(Data for review begins)

Below are the code and all the weights of a small trained network. Each question names an input and a class and asks about switching units off, where a switched-off unit gives its printed mean instead of its output.

import numpy as np


def w(rows, s, z=0):
    codes = np.array(rows[::2]) - 128.0
    scale = np.full(codes.shape[1], s)
    scale[-1] = z or s
    return codes * scale


def norm(h):
    return h / np.sqrt((h * h).mean(-1, keepdims=True) + 1e-5)


def f(y):
    return y / 2 * (1 + np.tanh(0.7978845608 * (y + 0.044715 * y**3)))


def log_softmax(a):
    a = a - a.max(-1, keepdims=True)
    return a - np.log(np.exp(a).sum(-1, keepdims=True))


def net(x, mask):
    res = np.array(x, float).reshape(1, 4) / 4 @ E
    u = 0
    for l in range(2):
        y = f(norm(res) @ A[l][:, :-1].T + A[l][:, -1])
        res = res + np.where(mask[u : u + 15], y, B[l][:, -1]) @ B[l][:, :-1]
        u += 15
    return log_softmax(norm(res)[-1] @ U[:, :-1].T + U[:, -1])


A, B = {}, {}
E = w([
[5,230,164,82,42,45,247],'x0',
[254,87,184,108,14,170,141],'x1',
[11,42,202,233,33,133,130],'x2',
[129,136,130,138,127,129,130],'x3',
],0.0069)
A[0] = w([
[132,82,118,167,208,147,108,126],'0.n0',
[136,110,160,130,146,149,150,68],'0.n1',
[166,171,134,88,111,146,120,154],'0.n2',
[199,146,138,86,1,123,143,3],'0.n3',
[176,177,132,134,180,130,107,84],'0.n4',
[242,84,143,141,70,153,128,59],'0.n5',
[147,53,130,211,177,161,124,37],'0.n6',
[122,122,82,119,77,119,94,75],'0.n7',
[144,180,135,167,120,144,124,79],'0.n8',
[231,180,115,84,222,135,109,203],'0.n9',
[43,118,134,160,190,127,114,52],'0.n10',
[122,188,113,87,216,117,138,72],'0.n11',
[91,141,120,106,120,154,136,69],'0.n12',
[189,241,115,12,168,121,166,71],'0.n13',
[79,154,155,98,161,132,148,80],'0.n14',
],0.013,0.0039)
B[0] = w([
[139,115,159,165,202,170,142,186],'0.n0',
[130,117,127,123,124,136,115,124],'0.n1',
[167,116,137,79,134,120,151,162],'0.n2',
[144,116,201,136,236,167,165,183],'0.n3',
[105,114,96,161,103,152,139,166],'0.n4',
[129,118,86,105,40,84,89,202],'0.n5',
[142,133,163,111,174,96,60,182],'0.n6',
[123,125,142,135,124,127,126,123],'0.n7',
[111,90,130,82,149,132,117,123],'0.n8',
[104,130,90,155,70,132,252,250],'0.n9',
[175,101,67,146,156,82,152,180],'0.n10',
[46,122,138,118,127,204,70,188],'0.n11',
[129,156,113,135,125,115,138,131],'0.n12',
[179,143,179,104,191,79,34,231],'0.n13',
[118,161,80,126,96,113,125,154],'0.n14',
],0.026,0.013)
A[1] = w([
[67,144,93,167,102,136,223,61],'1.n0',
[131,106,61,118,115,158,166,143],'1.n1',
[100,94,127,130,85,212,204,232],'1.n2',
[150,66,130,139,172,123,66,12],'1.n3',
[72,187,83,103,104,91,85,48],'1.n4',
[102,109,93,137,38,169,20,96],'1.n5',
[107,126,145,70,54,163,30,15],'1.n6',
[206,150,190,137,55,109,103,86],'1.n7',
[144,112,107,87,3,130,166,9],'1.n8',
[115,167,164,122,105,102,152,105],'1.n9',
[105,125,111,131,99,118,121,138],'1.n10',
[132,145,102,105,80,87,140,98],'1.n11',
[65,118,190,150,125,247,179,50],'1.n12',
[132,115,168,156,89,107,183,143],'1.n13',
[113,191,111,138,120,179,9,3],'1.n14',
],0.019,0.0025)
B[1] = w([
[142,170,237,130,65,117,30,248],'1.n0',
[113,91,170,89,108,137,124,197],'1.n1',
[77,85,82,114,207,193,147,218],'1.n2',
[164,148,43,147,83,112,115,208],'1.n3',
[112,153,111,160,124,50,187,188],'1.n4',
[165,189,189,88,135,205,121,184],'1.n5',
[107,193,136,221,24,161,158,187],'1.n6',
[84,151,168,136,115,195,69,192],'1.n7',
[209,108,66,120,134,102,222,199],'1.n8',
[131,71,96,146,143,189,106,141],'1.n9',
[143,127,172,124,159,114,115,145],'1.n10',
[129,72,133,97,102,110,100,173],'1.n11',
[35,107,97,119,108,131,26,207],'1.n12',
[83,125,65,117,150,98,167,182],'1.n13',
[87,84,128,117,191,122,252,198],'1.n14',
],0.029,0.012)
U = w([
[32,63,111,113,138,176,78,254],'0',
[183,121,22,206,150,93,100,114],'1',
[76,175,113,143,169,98,252,112],'2',
[129,102,167,123,41,24,102,58],'3',
[171,47,87,53,92,161,235,87],'4',
[177,184,131,168,37,208,126,115],'5',
[192,158,205,63,203,152,111,68],'6',
],0.019,0.0032)

Each question gives the input, the list of numbers given to net, and the class t.
The units are the neurons (one row each of A and B). Each row of codes is followed by its name. A weight is (code - 128) times the scale printed after its matrix; where a second scale follows, it is the last column's (A, B and U).
mask holds one flag per neuron, layer by layer. A switched-off neuron (its flag False) gives its mean, the last column of its row in B, instead of its output. The means were averaged over made-up inputs and are rounded, as every weight is.
A unit's drop is (log p(t) with every unit on - log p(t) with that unit switched off) / (log p(t) with every unit on - log p(t) with every unit switched off).
The circuit of an input: a set's keep is (log p(t) with only the set's units on - log p(t) with every unit switched off) / (log p(t) with every unit on - log p(t) with every unit switched off). Starting from the 12 units with the biggest drops (on a tie, the unit counted first), units are removed one at a time, each time the one whose removal leaves the highest keep (on an exact tie, the one counted first), for as long as the keep stays at least 0.8.
units of the circuit, in order: the units of the circuit, biggest drop first
most important unit: the unit with the biggest drop
top k neurons: the k neurons with the biggest drops, biggest first
top k neurons in layer l: the k neurons of layer l with the biggest drops, biggest first
drop when u is switched off: that unit's drop, to one decimal
input [0,-5,4,0], class 1: most important unit -> 0.n9
input [-1,8,8,-6], class 5: top 2 neurons -> 0.n9; 0.n5
input [1,-2,-8,3], class 2: top 4 neurons -> 0.n13; 0.n3; 0.n11; 0.n0
input [-6,1,-2,2], class 4: top 2 neurons in layer 1 -> 1.n8; 1.n2
input [0,7,2,6], class 5: top 3 neurons -> 0.n5; 0.n9; 0.n0
input [-7,1,5,-4], class 5: top 2 neurons -> 0.n5; 0.n3
input [-1,4,-4,6], class 4: top 2 neurons -> 0.n9; 0.n5
input [-5,1,5,2], class 5: top 2 neurons -> 0.n3; 0.n5
input [-1,4,0,-3], class 4: top 3 neurons -> 0.n13; 0.n5; 1.n8
input [2,6,-6,-2], class 6: top 2 neurons -> 0.n13; 0.n3
input [-3,4,-7,-4], class 4: top 2 neurons -> 0.n9; 1.n8
input [0,1,1,-6], class 5: top 4 neurons -> 0.n9; 0.n5; 0.n0; 0.n10
input [0,-7,3,-8], class 1: top 2 neurons in layer 0 -> 0.n9; 0.n10
input [6,1,-5,-1], class 6: units of the circuit, in order -> 0.n13
input [-2,4,1,-4], class 5: top 2 neurons -> 0.n9; 0.n5
input [8,2,0,-5], class 6: top 2 neurons in layer 0 -> 0.n9; 0.n11
input [4,-4,-5,4], class 2: top 2 neurons -> 0.n13; 1.n14
input [2,5,-3,-4], class 6: top 2 neurons -> 0.n3; 0.n13
input [-8,7,-5,-6], class 4: top 2 neurons -> 0.n9; 1.n8
input [-3,6,-2,-5], class 4: most important unit -> 0.n5
input [-1,5,3,5], class 5: top 2 neurons in layer 0 -> 0.n9; 0.n5
input [5,-7,0,-4], class 2: top 2 neurons in layer 0 -> 0.n9; 0.n11
input [-5,4,0,-2], class 4: top 3 neurons in layer 0 -> 0.n13; 0.n5; 0.n9
input [-5,-1,3,-5], class 1: drop when 1.n3 is switched off -> 0.1
input [7,-6,4,-5], class 3: drop when 0.n13 is switched off -> 0.2
input [8,-6,4,4], class 3: drop when 0.n13 is switched off -> 0.2
input [-5,2,-7,8], class 4: units of the circuit, in order -> 0.n9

(Data for review ends)

Goal of the exercise: Copy out whichever lines of the listing contain the word "most".

Answer space:
most important unit: the unit with the biggest drop
input [0,-5,4,0], class 1: most important unit -> 0.n9
input [-3,6,-2,-5], class 4: most important unit -> 0.n5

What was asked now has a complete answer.